Points, in no order, along strands that fork and pass close to each other.
In the rows, zero is written as 128.
Points whose rows are less than 111 apart are linked; no others are. Some points are linked to none.
mizos: [110 117 109 108 167 166 130 111 180 126 114 103 121 165 144 140 102 141
 148 129 139 123 117 106 146 140  80]
lino: [158 144  93 155 119 163 104 125 155 106 117 100 132  98  98 145  95  88
 153 126 138 111 146 177 119 162 109]
Tozop: [147 128 187 167 118 134 160 122  48 169 115 138  75 133 115  52 115 197
 131 124  93 108  83 117 144 151 127]
Tidad: [114 158 117 107 135 171  81 184 125  89 158 129 124 120 128 120 124 119
 136 102 146 142 136 112 132 176 117]
gino: [ 79 115 107 173  97 113  89 195 137 139 156 116 155 110 171  85 105 156
 140  96 107 120 136 121 146 176  75]
Monu: [129 162 101 139 133 109 111 134 144 161  92 148 179 116 121 158 134  91
 167 116 121 125 177 123 107 111 187]
fiz: [224 146 128 102 145 117 155 104 150 116 155 132 151 119 100 136  89 108
 129 150 160 142 146 155 107 110 147]
Nane: [162 146 130 185  79 114 147 146 105 117 129 134  61  93  52 123 183 134
 103 136 177 150 102 164 123 127  87]
dinag: [ 95 121 115 176 135  55  78 147 141 132 143  89 154 129 183 151 169  83
 121 119 126 138 157 116 117 146  99]
seve: [ 93 116 123 130 138 165 118 118 159 127  85  95 147 149 146 133 121 164
 165  91 140 128 122  99 155 151  74]
dapi: [106 149 144 142 127 145 126 114 124 139  71 149 130 143  74 144 156 141
 114  80 143 116 139 121 100 151 162]
sus: [ 94 131 129 106 117 138 130 101 156 153  53 133 145 162 103 176 163 140
 141  87 145 119 142 120 117 122 148]
ganad: [173 126 131 143 103 120 162  71 121 165  92 128  86  96 113 178 147  99
 112 120  97 106 131 155 100 110 181]
kivul: [132 152  80 138 137 174 120 159  95 157 104 141 127 146 101 102 105 156
 150  94 135 136 127 139 162 177 114]
gez: [ 76 104 121 162 146  79 106 104 176 134 126  85 188 129 169 129 119  89
 169 131 138 104 149 123 115 120  98]
gaset: [172 135 139 103 102 139 192  90 100 112 134 138 138  94  88 170 159 106
 125 178  64 143 149 117 168  98 209]
romos: [116 134 103 126 148 124  67 177 136 105 162 148 137 132 175 114 119 100
 135 112 158 147 157 118 106 163 107]
Zudi: [158 148 109 125 143 150 150 179  89 130 167 151 109 148  62  81 140 172
 105 102 170 161 120 141 145 143 105]
govum: [145 118 101 160 149  67  69 152 129 123 163 108 151 123 188 140 148  66
 112 137 126 149 170 138 102 135 118]
duban: [142 111 145 101 168  99 106  99 149  73 169 109 203  98 149 126  84  95
 133 162 120 112 141 124 120 129 146]
riki: [129 148 165 143 133 174 128 137 124 132 101 128  95 136 135  98 104 177
 119 101 124 105  88  91 148 165  94]
dukip: [ 80  96 128 153 156 107 117 119 194 118 114 106 171 160 178 125 117 101
 179 137 158 106 137 110 124 112  65]
Petas: [170 120 139 145  54 159 106 149 108 118 107 144  96 103 123 113 100 176
  96 101 100 127 101 159 118 198  96]
mon: [150  97 114  53 162 110 145  69 136 130 130 116 149 161 129 179 122 112
  99 168 127 132 107 131 134 118 157]
fabuv: [185 133 123 157  55 157 121 128  96 116 100 135  56  93 105 146 137 138
 110  96 128 134 108 173 130 196 109]
Sebu: [215 152 147 109 120 116 134 135 160  92 160 134 106 118  87 135 108 121
 113 139 197 151 133 165  97 132 119]
vava: [155 154 157 154  87 144 140 153 118 121 166 157  55 107 128 105 133 137
  92 122 149 116  85 117 107 155  96]
dasen: [137 122  96 160 140 102  64 186 125 113 170 120 126 132 196 106 123  95
 113 122 137 156 155 145 103 155  79]
lunuz: [109  97 150 140 113 157 119  91 143 114  63  93 123 140 153 136 129 181
 140  73 122 127  98 112 141 162  78]
nur: [157 132  64  81 108 101 152 119  91 137 120 174 200 105 143 139 122  77
 159 170  65 148 184 149 188  99 174]
rin: [114  92 160 127  95 140 101 130 124 124  86 120 137 125 157 113 115 218
 119  74  90 128  91 107 153 189  95]
koni: [118 121 119  86 167 115  96 125 113 128 146 119 149 129 185 127  97  58
 151 191 133 142 175 144 106  68 161]
bal: [100 104 138  54 160 111 118 115 119 139 137 136 168 157 192 117  92 111
 155 211 125 160 164 150 123  43 181]
Teb: [134 121 141  87 167 121 127  89 130  88 139 107 204  97 129 150 106  89
 142 177  99 129 141 109 141 114 171]
tuku: [101 156 137 137 128 142 157 128 160 153 113 126  90 154  73 138 145 131
  91 123 128  99 131 131  98  73 138]
Mato: [120 134 168 104 191 172 128 180 143 114 132 138 111 161 158  95  98 170
 174 120 155 120 103  80 191 120  98]
Povez: [198 157 154 131  98 132 136 144 150  97 162 142  77 121  99 125 124 129
  94 127 178 134 106 146  98 148  94]
tez: [ 95 158 147  68 123 132 148 116 168 123 150  94 102 162 101 154 137 114
 112 166 108 113 136 152 116  50 177]
lem: [ 69 126 103 173 138  97  73 160 133 139 114 107 154 144 183 132 155 114
 145 107 139 141 142 101 132 153  74]
rofod: [ 88 127 171 170 139 139 173 129 126 160  94 163  76 168  98  91 156 176
 105 118 138 107  95  87 124  98  98]
ledi: [ 81 133 135  99 172 141  97 147 161 112 120 138 141 173 164 128 131 109
 160 114 182 138 152  84 116 112 104]
tigi: [114 109 130 125 101 146  97 148 158 115 121 125 148 121 138 113  97 196
 111  84 104 116 107 112 138 195  92]
Noki: [137 121 116 163 125 113 157 149  90 157 178 170  78 127 118  77 175 176
  81 118 146 146  73  98 123 140 100]
mikan: [163 141 136 143 127 128 154 166  73 127 179 151  91 133  80  64 159 184
  83 123 143 150  86 113 140 133  97]
numan: [129 127 205 143 127 157 125 148 124 124  81 137 108 140 152  81  97 205
 144 117 108  93  77  86 166 157  86]
Bove: [193 135 103  91 161 119 162  96 137 136 146 146 184 127 123 133  76 115
 144 158 125 150 157 137 122  96 170]
Lupef: [134 123 151 169  87 127 155 122  26 158 123 158  74 117 111  67 148 181
 115  99 104 131  93 130 125 167 125]
mipa: [159 154  94  79 131 116 157 110 121 145 137 150 183 123 117 145 103 106
 151 160  97 150 177 144 141  81 190]
guvo: [128 148 123 119 154 174 143 124 159 137 119 121  95 155 120 132 111 142
 111 111 141 118 115 109 129 139 101]
rariv: [144 158 170 153 116 154 145 154 104 137 145 148  63 122 134  90 122 164
 101 119 128 106  74  87 137 150  96]
rapak: [129 117 185 134 160 172 135 157 168 110  94 145 126 163 149 101 111 188
 178 118 144 108  91  81 181 134  72]
vil: [185 104 128 139  95 117 105  89 164  91 139  96 141  83 125 158 109 118
 103 125 105 102 115 159 105 186 125]
zede: [124 151  81 139 140 147 102 134 157 134 120 104 139 124 131 153  92  62
 160 153 126 110 162 164 111 113 124]
vogob: [120 147 132  91 158 172  94 180 122 105 152 117 122 135 153 102  97 159
 142 106 141 132 111  90 166 157 104]
tufi: [183 137 121 170  59 129 147 121 107 130 115 138  51  94  81 155 170 126
 110 112 168 144 105 179 129 163 109]
Gede: [151  90  83  74 176 107 114  91 156 115 154 120 169 153 145 160 104 113
 120 134 149 138 136 141 130 151 143]
Rilo: [ 82 133 182 178 117 141 152 107  95 155  82 154  68 133 110 103 160 150
 103  99 129 105 104 101  91 114 119]
kozov: [ 90  92  96 102 149  62 114 108 100 137 133 104 216 122 179 155 134  80
 147 192 103 152 142 139 169  84 150]
sinik: [171 144 118 134 113 122 149 144 131 113 152 121  94 114  54 156 184 107
  92 123 159 144 129 155 111  98 149]
Mam: [114 141 147 180 109 131 149 119 116 154 109 137  74 112  80 130 177 121
  85 109 128 106 113 129  81 104 143]
lok: [126 160 120 135 140 133 114 142 142 140 100 154 158 124  82 146 142 109
 138  97 151 122 158 126  94 144 178]
Zunos: [134 139 153  74 152 138 163  91 109  96 128 127 184 104 116 148  99 111
 120 196  86 145 132 111 155  85 174]
kot: [ 78 134 155  86 167 155 136 154 165 120 121 149 122 197 133 120 140 136
 159 116 185 137 145  87 119  77 108]
Zezo: [111 104  97 135 114 101  85 148 171  89 186 104 172  99 150 130 109  97
 134 121 125 112 147 147 112 170 118]
zomif: [ 86 139 154 108 177 157 141 172 130 118 143 159 109 184 100  89 142 155
 114 101 178 128 137  90 135  93 112]
ses: [122 148 135 101 103  96 165 112 141 122 175  99  97 130  93 155 170 115
  89 182  75 121 123 158 124  42 200]
Vik: [105 133 133 123 174 154 146 175 102 124 160 135  89 162  84  80 158 168
  85 108 147 142 116 101 144  72 110]
mifu: [ 85 163 144 100 138 152 149 124 179 138 109 117 109 173 101 147 122 127
 129 132 141  95 141 123 109  68 142]
Suk: [200 123 141 148  86 109 127  79 141 132 134 133  98  85 148 162 122 107
 108 137 121 112 102 141  85 167 152]
gula: [134 137 148  73  97 111 174  61 117 141  96 133 158 120 113 182 150 130
 123 167  58 125 135 120 165  92 199]
kupi: [ 67 109 102 200 125 105  98 158 141 151 114 114 155 138 180  99 127 145
 156  91 131 129 135 117 145 167  71]
pimo: [146 156  97 128 134 165 152 156  76 155 125 147 112 150  66 100 140 167
 114  95 140 142 118 134 164 161 118]
Pugi: [111 139 170 151 165 154 176 146 104 160 101 150  91 167  90  74 137 194
 123 127 129 121  99  91 159 116 102]
Lopos: [166 122 120 110 142 110  94 123 159  74 171 108 177  97 131 140  95  88
 139 140 132 120 146 148 108 154 146]
sar: [105  85  83  96 175  84  91 112 146 124 152 112 174 152 188 144 125  93
 145 141 154 148 150 126 119 133 126]
tade: [127 119 129  87 115 114 147  61 141 134  68 114 204 121 125 177 127 125
 161 149  81 116 151 122 153  98 175]
sifu: [155 165  91 121 125 114 131 142 130 150 125 142 170 107 130 157 126  72
 172 156 105 146 192 139 123  92 188]
segom: [ 89  94 142 121 176 118 104 144 188  92 136 137 147 178 205 110 120 111
 184 132 177 125 145  96 134 108  64]
Tig: [ 81 101  96 164  91  90  95 173 164 123 185 103 157 103 163 108 110 125
 125 102 120 110 148 146 123 173  83]
kitib: [189 128 133 174  82 113 153  82 117 152 107 144  74  77 126 162 145  98
 119 115 133 119 117 161  81 132 167]
fus: [ 99 136  70 173 133 149  95 156 106 162  96 141 146 137 146 102 102 142
 160  95 125 131 141 133 151 179  93]
nuv: [173 138 139  92 111 124 178 121 118 101 175 114 119  98  73 160 168 103
 113 184  89 155 154 146 143  52 205]
Tiz: [ 93 154 134  73 126 150 156 114 100  94 119 142 196 117 130 136  92 118
 139 209  66 157 145 134 172  76 183]
fil: [137 106 127 140  58 157  94 163 138 102 116 140 141  98 108 115  92 175
 101  88  95 113 126 164 112 197  97]
Pobab: [106 118 137 177  83 140 132 102  85 146 104 153  45  87 150 137 157 122
 125  84 133 129  99 132  90 163 147]
Bof: [ 72  99 113 146 121  46 131 109 105 156 113  83 207 123 170 158 146  82
 148 193  89 133 139 150 170  78 135]
Bovu: [ 81 113 127 186  88 134 147 115  42 161 117 159  54  86 124  99 168 144
 127  87 129 133  95 129 107 141 139]
kelu: [162 153 115 129 128 169 129 115 150 122 124 108  97 121  89 156 118 102
 112 121 135 113 128 145 109 149 124]
belu: [136 144 191 135 150 137 151 133  66 163 114 129 117 160  90  54 117 197
 150 130 108 100  95  96 162 149 132]
figof: [117  91  79  97 163  70  96 106 115 126 155 109 195 120 173 158 135  67
 146 158 127 141 150 137 143 124 155]
Tupo: [105 140 123 147 144 140 144 166  94 121 156 131  83 129  82  97 193 149
  63 119 130 135 101 102 126  70  99]
pala: [139 144  92 111 156 133 106 143 138 128 150 124 135 136 148 140  99  59
 149 159 152 141 170 155  93  95 139]
vofem: [163  86 136 155  59 132  96 110 146  90 119 111  92  73 146 165 125 124
  96  99  85 111 110 166 102 198 130]
tadu: [141 103 132  38 159 114 158  88 135 136 162 120 119 165 120 156 125 124
  84 177 135 148 124 148 120  70 183]
kopel: [123 122 116  92 120 117 140  83 167 161  61 125 168 152 114 182 133 130
 150 113 117 113 149 133 127 102 173]
Biv: [111 108 156  28 165 127 143  98 131 125 153 124 146 160 138 127 110 125
 129 182 140 144 150 145 119  47 191]
sevav: [143  99 154 174  75 138 106 112 105 100  90 133  61  83 154 157 138 117
 108  82  97 125 109 153  88 190 154]
febe: [103 125 105 171 107 124 150 150  79 161 185 163  83  82 133  68 164 159
 127 115 149 126  63  93 127 123 106]
pep: [ 70  86 118 166 130  48 139  87 134 161 122  70 196 126 166 141 131  87
 165 160 130 118 142 145 142 106 111]

Follow the links from the first point to the second, and from the first to the third. Name the last point that the two ways share.
Zunos / numan / pimo => kupi
rin / gino / sifu => riki
fabuv / Biv / mipa => guvo
Lopos / kivul / zede => kupi
lino / dapi / dinag => riki

A fork is a point with three links. Follow the links from the first point to the second and name the forks in between, in order.
febe / Lopos => kupi
nuv / rariv => mipa
gino / bal => kupi riki guvo
tadu / mizos => guvo
vogob / Petas => riki guvo
Petas / kupi => guvo riki
Mato / sus => riki mipa
rin / Zezo => guvo riki kupi
romos / Povez => riki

::::

Only a number is wanted here: the tally of lines in the entries that include the word "from".

_Response area_.
2